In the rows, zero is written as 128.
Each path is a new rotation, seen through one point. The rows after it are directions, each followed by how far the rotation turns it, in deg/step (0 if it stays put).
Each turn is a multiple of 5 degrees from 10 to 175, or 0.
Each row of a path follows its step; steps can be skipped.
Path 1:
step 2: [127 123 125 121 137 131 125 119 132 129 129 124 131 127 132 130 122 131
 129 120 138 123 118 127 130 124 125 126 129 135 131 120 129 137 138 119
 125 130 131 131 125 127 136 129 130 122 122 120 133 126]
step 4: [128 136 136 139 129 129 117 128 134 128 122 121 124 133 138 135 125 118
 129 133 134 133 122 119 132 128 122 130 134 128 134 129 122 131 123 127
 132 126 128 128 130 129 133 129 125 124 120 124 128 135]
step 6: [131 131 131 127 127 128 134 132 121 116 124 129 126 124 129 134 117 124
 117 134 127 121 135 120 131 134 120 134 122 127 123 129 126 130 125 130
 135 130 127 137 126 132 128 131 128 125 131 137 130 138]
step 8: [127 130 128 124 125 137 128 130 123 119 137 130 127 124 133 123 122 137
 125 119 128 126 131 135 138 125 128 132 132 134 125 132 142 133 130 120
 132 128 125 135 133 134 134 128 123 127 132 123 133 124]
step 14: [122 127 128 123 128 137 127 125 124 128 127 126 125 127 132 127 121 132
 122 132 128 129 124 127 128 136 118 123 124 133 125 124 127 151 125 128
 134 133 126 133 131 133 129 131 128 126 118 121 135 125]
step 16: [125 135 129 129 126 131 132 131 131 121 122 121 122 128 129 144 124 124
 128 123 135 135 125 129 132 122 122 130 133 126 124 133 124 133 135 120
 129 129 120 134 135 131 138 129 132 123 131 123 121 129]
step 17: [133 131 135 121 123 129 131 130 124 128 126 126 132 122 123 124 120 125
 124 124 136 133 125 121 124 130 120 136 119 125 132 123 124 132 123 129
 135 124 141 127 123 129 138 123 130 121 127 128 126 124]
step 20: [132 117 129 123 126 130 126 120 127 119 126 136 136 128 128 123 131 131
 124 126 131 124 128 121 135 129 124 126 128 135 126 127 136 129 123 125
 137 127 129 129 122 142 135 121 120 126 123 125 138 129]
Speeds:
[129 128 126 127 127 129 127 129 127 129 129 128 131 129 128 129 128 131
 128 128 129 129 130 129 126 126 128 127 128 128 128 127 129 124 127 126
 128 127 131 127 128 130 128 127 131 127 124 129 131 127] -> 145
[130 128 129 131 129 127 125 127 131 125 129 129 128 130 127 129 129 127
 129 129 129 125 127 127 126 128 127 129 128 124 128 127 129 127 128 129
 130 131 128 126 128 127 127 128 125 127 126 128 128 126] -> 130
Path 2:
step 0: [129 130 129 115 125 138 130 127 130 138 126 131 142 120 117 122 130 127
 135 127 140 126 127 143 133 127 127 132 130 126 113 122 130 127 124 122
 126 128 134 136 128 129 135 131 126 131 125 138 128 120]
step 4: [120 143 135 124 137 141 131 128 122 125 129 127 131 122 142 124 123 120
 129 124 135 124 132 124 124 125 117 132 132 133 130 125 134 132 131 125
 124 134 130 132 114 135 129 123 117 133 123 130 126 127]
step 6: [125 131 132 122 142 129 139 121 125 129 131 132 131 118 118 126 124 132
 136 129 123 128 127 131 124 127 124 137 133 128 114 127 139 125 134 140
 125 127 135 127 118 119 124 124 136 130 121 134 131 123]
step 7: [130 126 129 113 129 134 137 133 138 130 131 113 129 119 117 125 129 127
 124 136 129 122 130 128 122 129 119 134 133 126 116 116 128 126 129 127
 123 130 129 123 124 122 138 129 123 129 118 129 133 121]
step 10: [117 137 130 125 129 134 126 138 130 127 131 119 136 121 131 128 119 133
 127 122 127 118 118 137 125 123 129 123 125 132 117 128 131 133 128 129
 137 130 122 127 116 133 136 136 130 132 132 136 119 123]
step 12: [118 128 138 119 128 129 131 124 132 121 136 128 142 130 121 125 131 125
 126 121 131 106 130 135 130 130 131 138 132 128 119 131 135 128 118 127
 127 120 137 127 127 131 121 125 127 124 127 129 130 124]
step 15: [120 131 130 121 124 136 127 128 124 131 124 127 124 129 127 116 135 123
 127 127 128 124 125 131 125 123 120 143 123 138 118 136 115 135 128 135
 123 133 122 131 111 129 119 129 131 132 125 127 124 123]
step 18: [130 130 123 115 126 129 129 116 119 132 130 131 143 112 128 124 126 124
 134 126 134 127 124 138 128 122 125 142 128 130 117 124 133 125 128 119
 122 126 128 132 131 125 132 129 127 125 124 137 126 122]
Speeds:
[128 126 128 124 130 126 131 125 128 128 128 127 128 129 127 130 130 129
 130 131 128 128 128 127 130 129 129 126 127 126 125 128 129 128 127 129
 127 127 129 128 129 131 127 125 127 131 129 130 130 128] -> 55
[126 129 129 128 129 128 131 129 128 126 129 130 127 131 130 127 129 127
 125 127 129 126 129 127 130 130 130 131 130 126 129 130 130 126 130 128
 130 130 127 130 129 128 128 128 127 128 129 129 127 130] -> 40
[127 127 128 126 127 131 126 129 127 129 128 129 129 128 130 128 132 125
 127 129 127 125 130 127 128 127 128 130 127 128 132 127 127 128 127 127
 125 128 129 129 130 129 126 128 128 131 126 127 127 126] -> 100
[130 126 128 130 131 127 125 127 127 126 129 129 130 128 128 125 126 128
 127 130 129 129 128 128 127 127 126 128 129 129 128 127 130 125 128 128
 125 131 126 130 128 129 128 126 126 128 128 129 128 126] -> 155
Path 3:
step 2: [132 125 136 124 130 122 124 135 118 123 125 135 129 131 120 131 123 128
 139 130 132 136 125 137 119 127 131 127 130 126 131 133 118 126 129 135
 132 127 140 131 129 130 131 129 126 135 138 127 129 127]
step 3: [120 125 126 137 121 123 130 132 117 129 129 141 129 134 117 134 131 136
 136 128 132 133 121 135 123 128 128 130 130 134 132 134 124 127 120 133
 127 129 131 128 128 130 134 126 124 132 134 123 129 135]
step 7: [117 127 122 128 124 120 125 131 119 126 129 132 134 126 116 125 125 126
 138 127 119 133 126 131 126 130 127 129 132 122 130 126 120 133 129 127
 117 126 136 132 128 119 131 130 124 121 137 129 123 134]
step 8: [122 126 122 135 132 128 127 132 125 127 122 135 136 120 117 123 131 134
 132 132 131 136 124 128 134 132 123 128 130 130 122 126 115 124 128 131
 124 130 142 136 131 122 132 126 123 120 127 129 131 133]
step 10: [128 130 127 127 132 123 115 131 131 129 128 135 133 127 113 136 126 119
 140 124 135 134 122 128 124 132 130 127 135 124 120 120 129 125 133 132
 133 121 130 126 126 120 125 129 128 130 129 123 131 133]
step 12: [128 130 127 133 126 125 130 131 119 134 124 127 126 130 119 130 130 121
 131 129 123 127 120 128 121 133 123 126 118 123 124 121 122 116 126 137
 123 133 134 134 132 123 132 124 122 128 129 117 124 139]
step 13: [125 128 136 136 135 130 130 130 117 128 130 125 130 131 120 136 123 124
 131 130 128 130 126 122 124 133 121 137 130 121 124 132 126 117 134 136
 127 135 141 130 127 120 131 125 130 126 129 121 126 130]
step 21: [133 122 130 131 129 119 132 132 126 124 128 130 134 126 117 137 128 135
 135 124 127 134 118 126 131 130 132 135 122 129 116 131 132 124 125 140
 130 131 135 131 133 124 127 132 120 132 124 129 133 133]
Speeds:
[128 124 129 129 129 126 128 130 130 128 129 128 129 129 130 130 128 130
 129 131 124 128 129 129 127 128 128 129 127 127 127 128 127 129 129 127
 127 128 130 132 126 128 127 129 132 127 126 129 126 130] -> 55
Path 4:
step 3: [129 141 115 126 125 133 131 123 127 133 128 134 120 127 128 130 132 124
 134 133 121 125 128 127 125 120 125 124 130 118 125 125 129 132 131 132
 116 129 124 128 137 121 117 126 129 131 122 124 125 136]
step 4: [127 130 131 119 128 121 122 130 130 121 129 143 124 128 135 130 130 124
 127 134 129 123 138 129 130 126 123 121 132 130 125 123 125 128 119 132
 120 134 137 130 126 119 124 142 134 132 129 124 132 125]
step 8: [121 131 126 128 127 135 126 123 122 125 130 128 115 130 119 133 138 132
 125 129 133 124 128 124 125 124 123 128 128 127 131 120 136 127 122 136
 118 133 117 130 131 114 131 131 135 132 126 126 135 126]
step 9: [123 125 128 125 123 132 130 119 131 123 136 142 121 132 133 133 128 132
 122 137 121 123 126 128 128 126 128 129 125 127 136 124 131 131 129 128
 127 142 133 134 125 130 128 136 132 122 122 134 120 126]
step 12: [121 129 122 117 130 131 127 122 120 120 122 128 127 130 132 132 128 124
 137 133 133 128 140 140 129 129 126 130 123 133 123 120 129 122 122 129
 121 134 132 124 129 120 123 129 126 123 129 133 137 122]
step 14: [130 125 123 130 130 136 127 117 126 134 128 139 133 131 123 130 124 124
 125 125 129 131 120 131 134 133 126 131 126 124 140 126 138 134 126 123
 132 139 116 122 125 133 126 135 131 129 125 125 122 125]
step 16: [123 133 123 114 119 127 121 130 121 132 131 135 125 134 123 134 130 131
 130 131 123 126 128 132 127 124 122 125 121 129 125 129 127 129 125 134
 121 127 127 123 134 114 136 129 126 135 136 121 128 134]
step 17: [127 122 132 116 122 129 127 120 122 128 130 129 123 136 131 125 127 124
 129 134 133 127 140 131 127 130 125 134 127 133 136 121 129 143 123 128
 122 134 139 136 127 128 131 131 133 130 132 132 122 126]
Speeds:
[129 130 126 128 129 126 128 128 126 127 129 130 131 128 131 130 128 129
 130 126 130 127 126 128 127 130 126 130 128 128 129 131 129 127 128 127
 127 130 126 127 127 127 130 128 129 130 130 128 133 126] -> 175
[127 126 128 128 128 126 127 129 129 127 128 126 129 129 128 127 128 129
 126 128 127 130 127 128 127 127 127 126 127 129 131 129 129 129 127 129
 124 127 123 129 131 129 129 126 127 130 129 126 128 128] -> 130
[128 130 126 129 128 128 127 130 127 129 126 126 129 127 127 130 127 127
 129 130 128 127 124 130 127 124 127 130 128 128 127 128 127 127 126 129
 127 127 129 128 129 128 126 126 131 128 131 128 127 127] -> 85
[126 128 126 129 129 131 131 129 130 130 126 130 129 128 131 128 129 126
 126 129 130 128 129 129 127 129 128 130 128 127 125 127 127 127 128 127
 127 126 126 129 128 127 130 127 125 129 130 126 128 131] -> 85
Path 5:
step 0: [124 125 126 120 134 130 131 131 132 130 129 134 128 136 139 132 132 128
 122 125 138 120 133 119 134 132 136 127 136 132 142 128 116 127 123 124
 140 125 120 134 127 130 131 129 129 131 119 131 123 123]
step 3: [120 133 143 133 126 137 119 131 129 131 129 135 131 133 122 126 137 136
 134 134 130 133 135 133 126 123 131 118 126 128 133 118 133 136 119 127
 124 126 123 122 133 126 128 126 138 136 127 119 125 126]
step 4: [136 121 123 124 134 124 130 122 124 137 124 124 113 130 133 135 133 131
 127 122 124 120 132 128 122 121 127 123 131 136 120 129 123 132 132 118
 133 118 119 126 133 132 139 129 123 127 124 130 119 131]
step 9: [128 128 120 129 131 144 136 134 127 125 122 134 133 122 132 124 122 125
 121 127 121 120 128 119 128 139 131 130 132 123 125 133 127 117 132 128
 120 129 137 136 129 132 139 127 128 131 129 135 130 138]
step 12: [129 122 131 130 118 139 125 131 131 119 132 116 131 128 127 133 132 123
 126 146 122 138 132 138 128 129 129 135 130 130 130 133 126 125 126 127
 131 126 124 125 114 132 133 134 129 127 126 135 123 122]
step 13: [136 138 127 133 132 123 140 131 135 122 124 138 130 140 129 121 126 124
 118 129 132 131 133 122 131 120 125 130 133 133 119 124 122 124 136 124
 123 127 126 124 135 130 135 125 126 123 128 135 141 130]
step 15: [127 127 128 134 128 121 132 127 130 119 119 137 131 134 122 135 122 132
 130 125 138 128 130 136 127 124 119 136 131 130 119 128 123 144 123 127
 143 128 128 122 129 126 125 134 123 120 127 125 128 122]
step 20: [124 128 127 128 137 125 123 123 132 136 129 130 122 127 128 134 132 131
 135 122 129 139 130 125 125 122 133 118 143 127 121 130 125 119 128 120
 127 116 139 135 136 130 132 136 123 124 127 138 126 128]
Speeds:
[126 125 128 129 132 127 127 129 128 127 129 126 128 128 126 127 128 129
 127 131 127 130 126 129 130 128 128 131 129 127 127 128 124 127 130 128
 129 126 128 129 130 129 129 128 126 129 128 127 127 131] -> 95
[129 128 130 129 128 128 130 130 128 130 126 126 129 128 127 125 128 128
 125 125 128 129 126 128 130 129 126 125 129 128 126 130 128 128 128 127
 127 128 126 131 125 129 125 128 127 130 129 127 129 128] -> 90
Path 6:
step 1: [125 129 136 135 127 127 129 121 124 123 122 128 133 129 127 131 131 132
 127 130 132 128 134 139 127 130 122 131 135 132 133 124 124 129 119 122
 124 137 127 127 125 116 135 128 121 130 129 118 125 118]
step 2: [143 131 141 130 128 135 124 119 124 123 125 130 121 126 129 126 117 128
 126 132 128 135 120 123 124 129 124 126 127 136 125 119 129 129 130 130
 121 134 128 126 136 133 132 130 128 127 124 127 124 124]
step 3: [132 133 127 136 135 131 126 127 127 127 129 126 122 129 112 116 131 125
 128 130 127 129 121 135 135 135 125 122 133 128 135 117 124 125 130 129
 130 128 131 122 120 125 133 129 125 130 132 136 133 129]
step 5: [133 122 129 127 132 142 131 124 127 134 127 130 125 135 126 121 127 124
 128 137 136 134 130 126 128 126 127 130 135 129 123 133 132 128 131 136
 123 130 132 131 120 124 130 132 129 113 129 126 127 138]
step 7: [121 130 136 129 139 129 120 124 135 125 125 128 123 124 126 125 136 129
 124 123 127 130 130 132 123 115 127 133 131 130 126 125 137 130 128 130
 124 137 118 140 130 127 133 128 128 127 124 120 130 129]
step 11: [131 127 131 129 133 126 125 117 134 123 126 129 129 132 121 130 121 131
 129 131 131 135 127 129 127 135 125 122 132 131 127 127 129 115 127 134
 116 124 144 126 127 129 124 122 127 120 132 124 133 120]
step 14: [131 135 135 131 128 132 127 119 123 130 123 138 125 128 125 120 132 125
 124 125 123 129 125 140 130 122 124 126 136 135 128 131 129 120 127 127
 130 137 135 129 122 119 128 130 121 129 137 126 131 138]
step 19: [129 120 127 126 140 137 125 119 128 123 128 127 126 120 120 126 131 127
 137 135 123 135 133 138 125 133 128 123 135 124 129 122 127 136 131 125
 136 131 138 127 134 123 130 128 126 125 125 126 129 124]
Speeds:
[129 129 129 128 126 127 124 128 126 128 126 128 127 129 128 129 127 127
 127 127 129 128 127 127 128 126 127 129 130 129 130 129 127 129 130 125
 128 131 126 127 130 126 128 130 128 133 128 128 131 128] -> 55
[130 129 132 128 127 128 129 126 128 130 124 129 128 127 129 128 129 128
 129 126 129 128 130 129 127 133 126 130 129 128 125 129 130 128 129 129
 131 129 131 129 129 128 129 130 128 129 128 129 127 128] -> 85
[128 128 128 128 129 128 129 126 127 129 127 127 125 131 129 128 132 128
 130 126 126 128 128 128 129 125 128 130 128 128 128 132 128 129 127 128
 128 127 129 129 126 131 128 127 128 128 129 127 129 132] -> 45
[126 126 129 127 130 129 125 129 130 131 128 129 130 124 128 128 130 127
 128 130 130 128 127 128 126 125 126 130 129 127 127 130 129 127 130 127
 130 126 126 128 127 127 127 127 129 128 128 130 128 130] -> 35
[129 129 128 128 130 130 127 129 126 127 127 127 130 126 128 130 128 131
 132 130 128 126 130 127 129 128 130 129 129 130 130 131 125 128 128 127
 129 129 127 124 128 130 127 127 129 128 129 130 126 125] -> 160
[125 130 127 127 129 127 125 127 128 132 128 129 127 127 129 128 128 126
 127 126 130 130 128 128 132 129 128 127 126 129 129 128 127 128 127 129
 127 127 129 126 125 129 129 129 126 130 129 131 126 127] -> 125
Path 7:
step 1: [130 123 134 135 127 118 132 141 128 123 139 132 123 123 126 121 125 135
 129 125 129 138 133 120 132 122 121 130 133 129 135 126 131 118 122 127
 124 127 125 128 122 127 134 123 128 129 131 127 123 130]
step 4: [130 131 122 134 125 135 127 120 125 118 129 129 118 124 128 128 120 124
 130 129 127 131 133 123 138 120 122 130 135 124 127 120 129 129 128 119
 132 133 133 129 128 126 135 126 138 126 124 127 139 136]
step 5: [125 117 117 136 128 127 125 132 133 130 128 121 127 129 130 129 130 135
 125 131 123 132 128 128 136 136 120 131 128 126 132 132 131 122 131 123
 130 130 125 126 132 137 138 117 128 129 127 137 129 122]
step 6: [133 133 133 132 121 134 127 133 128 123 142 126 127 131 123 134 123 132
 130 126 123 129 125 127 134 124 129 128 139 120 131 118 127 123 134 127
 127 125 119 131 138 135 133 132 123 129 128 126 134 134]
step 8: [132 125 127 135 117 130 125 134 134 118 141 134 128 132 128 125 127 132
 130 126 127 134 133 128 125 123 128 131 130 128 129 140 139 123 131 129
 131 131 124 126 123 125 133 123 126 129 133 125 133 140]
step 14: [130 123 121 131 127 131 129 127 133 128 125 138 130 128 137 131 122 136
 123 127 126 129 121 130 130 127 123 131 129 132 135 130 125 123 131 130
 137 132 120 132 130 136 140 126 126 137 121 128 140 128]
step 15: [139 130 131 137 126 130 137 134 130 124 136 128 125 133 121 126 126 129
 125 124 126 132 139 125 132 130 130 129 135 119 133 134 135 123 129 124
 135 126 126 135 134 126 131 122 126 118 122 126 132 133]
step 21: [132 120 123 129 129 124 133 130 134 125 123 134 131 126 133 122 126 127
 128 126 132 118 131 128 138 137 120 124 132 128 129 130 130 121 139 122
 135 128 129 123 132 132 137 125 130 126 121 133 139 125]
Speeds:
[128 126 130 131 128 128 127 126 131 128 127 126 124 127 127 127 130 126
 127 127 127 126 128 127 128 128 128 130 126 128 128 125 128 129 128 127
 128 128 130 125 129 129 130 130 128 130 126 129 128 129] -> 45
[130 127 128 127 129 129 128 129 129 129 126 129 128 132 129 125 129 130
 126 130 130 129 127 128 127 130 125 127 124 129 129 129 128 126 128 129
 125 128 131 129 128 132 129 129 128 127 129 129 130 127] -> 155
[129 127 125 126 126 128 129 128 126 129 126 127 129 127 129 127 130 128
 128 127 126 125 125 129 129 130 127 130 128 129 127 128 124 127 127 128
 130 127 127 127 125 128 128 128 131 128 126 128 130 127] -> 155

-------------------------

**Assignment:** Take the lines from the first line of the listing up to and including the line with "135 130 127" and give them again exactly.

**Your solution:**
In the rows, zero is written as 128.
Each path is a new rotation, seen through one point. The rows after it are directions, each followed by how far the rotation turns it, in deg/step (0 if it stays put).
Each turn is a multiple of 5 degrees from 10 to 175, or 0.
Each row of a path follows its step; steps can be skipped.
Path 1:
step 2: [127 123 125 121 137 131 125 119 132 129 129 124 131 127 132 130 122 131
 129 120 138 123 118 127 130 124 125 126 129 135 131 120 129 137 138 119
 125 130 131 131 125 127 136 129 130 122 122 120 133 126]
step 4: [128 136 136 139 129 129 117 128 134 128 122 121 124 133 138 135 125 118
 129 133 134 133 122 119 132 128 122 130 134 128 134 129 122 131 123 127
 132 126 128 128 130 129 133 129 125 124 120 124 128 135]
step 6: [131 131 131 127 127 128 134 132 121 116 124 129 126 124 129 134 117 124
 117 134 127 121 135 120 131 134 120 134 122 127 123 129 126 130 125 130
 135 130 127 137 126 132 128 131 128 125 131 137 130 138]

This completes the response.